▶ Exercise data:
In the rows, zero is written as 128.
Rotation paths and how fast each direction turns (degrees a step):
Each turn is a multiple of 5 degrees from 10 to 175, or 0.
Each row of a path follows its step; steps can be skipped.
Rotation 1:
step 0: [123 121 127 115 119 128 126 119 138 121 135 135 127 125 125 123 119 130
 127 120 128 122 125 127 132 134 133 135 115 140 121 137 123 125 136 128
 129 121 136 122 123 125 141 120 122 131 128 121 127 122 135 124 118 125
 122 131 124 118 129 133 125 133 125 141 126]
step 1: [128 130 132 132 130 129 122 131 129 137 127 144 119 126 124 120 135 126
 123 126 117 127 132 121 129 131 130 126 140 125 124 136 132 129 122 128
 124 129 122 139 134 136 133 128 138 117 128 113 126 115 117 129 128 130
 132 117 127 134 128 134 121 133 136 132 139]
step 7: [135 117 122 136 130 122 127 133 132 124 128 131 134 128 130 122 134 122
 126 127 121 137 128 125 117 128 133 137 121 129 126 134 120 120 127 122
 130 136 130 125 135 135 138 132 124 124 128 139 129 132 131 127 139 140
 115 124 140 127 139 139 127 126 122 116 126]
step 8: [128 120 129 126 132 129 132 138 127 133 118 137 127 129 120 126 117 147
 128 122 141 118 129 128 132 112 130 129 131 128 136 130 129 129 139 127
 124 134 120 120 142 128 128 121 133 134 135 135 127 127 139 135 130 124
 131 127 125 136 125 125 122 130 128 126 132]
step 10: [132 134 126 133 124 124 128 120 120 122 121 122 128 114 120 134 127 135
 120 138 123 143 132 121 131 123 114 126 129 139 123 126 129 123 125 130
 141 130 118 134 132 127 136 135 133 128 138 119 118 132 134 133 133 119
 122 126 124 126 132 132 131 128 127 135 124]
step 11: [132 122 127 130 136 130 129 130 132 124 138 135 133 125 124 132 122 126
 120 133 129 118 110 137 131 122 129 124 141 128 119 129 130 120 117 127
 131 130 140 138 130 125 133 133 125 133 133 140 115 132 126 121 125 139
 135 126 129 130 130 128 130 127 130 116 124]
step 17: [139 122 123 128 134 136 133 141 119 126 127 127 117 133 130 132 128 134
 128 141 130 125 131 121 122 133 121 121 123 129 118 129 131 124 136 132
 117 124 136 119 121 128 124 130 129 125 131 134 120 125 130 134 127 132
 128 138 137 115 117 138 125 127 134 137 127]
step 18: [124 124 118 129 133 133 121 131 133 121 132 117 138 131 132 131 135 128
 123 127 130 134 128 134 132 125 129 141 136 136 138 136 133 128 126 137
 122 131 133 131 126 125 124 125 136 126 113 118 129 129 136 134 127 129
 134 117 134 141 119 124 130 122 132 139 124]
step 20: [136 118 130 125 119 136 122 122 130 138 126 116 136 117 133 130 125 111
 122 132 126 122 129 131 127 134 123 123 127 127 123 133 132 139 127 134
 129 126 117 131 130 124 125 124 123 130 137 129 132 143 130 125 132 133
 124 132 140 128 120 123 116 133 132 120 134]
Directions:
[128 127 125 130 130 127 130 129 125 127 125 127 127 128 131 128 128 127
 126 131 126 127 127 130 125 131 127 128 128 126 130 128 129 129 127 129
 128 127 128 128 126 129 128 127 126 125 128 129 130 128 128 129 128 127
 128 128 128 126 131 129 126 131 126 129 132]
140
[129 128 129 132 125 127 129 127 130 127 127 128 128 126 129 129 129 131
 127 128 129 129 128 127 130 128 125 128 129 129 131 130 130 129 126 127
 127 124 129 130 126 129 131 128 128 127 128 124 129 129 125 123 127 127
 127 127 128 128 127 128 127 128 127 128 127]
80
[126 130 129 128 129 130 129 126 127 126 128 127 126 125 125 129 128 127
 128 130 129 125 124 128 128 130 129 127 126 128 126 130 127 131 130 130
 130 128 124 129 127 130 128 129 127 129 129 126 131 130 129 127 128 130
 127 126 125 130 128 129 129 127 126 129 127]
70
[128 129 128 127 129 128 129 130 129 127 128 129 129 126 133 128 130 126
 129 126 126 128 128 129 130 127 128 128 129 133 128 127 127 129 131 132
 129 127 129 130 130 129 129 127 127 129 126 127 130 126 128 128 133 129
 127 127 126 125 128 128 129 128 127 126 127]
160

▶ Task details:
Give the number of lines in the entries that hold the word "Rotation", and nothing else.

▶ Result:
2